> **Work task**: Write out each line of the material below exactly as given.

The data: Begin

Here is a tiny trained network, its code and every weight. The questions are about switching its units off for an input and a class, where a switched-off unit gives its printed mean instead of its output.

import numpy as np


def w(rows, s, z=0):
    codes = np.array(rows[::2]) - 128.0
    scale = np.full(codes.shape[1], s)
    scale[-1] = z or s
    return codes * scale


def f(y):
    return np.maximum(y, 0)


def log_softmax(a):
    a = a - a.max(-1, keepdims=True)
    return a - np.log(np.exp(a).sum(-1, keepdims=True))


def net(x, mask):
    res = np.array(x, float).reshape(1, 8) / 4 @ E
    y = f(res @ A[0][:, :-1].T + A[0][:, -1])
    res = res + np.where(mask, y, B[0][:, -1]) @ B[0][:, :-1]
    return log_softmax(res[-1] @ U[:, :-1].T + U[:, -1])


A, B = {}, {}
E = w([
[128,125,127],'x0',
[129,134,130],'x1',
[194,225,28],'x2',
[103,55,36],'x3',
[253,63,133],'x4',
[127,122,127],'x5',
[131,131,128],'x6',
[126,133,127],'x7',
],0.006)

The data: End

> **Solution**:
Here is a tiny trained network, its code and every weight. The questions are about switching its units off for an input and a class, where a switched-off unit gives its printed mean instead of its output.

import numpy as np


def w(rows, s, z=0):
    codes = np.array(rows[::2]) - 128.0
    scale = np.full(codes.shape[1], s)
    scale[-1] = z or s
    return codes * scale


def f(y):
    return np.maximum(y, 0)


def log_softmax(a):
    a = a - a.max(-1, keepdims=True)
    return a - np.log(np.exp(a).sum(-1, keepdims=True))


def net(x, mask):
    res = np.array(x, float).reshape(1, 8) / 4 @ E
    y = f(res @ A[0][:, :-1].T + A[0][:, -1])
    res = res + np.where(mask, y, B[0][:, -1]) @ B[0][:, :-1]
    return log_softmax(res[-1] @ U[:, :-1].T + U[:, -1])


A, B = {}, {}
E = w([
[128,125,127],'x0',
[129,134,130],'x1',
[194,225,28],'x2',
[103,55,36],'x3',
[253,63,133],'x4',
[127,122,127],'x5',
[131,131,128],'x6',
[126,133,127],'x7',
],0.006)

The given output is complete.